WORK TO COMPLETE » Provide only the number of lines in the records where "vuzus" appears.

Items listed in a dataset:

+--

In the rows, 128 means zero.
Each name stands for a flat space through zero: a line, a plane or more. A row that begins with a name and a colon came from that space; any other row is followed by the name of the space it lies nearest, among the names in its block.
vuzus-mitos: [178  82 215 100  93  92 134  78 101 167 113  90 125 152 118 133 120  96
 138  87 158 174 131 139  84 187 150 103 106]
gub-pesug: [154 120 137 116 163 113 102 146 141 109 167 131 130 153 116 117 157  94
  92 102  94 140  90 176 136 101 146 126 110]
gub-pesug: [126 112 142 104 140  97 120 138 138 113 129 124 117 152 124 126 135 134
 107 111 126 147 114 141 111 107 143 138 134]
vuzus-mitos: [137 124 147 140 136 135 123 133 155 135 129 119 114 121 137  94 138 113
 121 143 110 125 133 138 132 148 125  97 142]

+--

RESPONSE » 2